Items from a dataset:
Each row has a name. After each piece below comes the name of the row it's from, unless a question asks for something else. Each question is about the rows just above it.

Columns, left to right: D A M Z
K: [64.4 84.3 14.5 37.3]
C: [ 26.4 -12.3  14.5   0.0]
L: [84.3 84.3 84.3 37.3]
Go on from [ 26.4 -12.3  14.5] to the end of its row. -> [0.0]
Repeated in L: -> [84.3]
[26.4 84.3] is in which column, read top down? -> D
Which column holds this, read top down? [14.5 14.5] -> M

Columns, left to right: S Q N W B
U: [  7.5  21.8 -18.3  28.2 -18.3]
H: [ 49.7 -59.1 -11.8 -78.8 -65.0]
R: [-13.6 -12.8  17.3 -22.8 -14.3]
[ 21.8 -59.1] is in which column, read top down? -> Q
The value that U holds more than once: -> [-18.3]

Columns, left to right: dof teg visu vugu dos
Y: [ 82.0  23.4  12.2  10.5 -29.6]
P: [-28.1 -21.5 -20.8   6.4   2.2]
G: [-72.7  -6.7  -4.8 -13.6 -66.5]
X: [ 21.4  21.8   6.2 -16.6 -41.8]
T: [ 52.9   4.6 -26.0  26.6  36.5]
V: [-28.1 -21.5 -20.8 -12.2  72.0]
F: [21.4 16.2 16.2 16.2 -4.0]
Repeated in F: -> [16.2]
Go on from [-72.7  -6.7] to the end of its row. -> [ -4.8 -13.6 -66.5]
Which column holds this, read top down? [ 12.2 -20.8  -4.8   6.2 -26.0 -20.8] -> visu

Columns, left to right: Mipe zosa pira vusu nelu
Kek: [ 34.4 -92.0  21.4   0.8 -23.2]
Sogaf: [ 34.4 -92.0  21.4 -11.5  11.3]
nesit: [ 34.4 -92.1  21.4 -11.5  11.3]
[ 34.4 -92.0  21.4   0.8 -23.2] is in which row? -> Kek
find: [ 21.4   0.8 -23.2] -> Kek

--

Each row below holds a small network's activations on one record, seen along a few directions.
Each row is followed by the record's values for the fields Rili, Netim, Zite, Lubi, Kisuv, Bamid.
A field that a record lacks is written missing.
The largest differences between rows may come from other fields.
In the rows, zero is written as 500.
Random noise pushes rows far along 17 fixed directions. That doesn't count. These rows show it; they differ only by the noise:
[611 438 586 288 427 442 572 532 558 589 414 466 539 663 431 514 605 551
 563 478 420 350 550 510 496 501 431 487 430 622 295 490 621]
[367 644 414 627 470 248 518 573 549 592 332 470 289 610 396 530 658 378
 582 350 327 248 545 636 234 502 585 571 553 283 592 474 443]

INSTRUCTIONS TO FOLLOW: Find how many lines in the entries include the string "right", and state only the number.

RESULT OF THIS EXERCISE: 4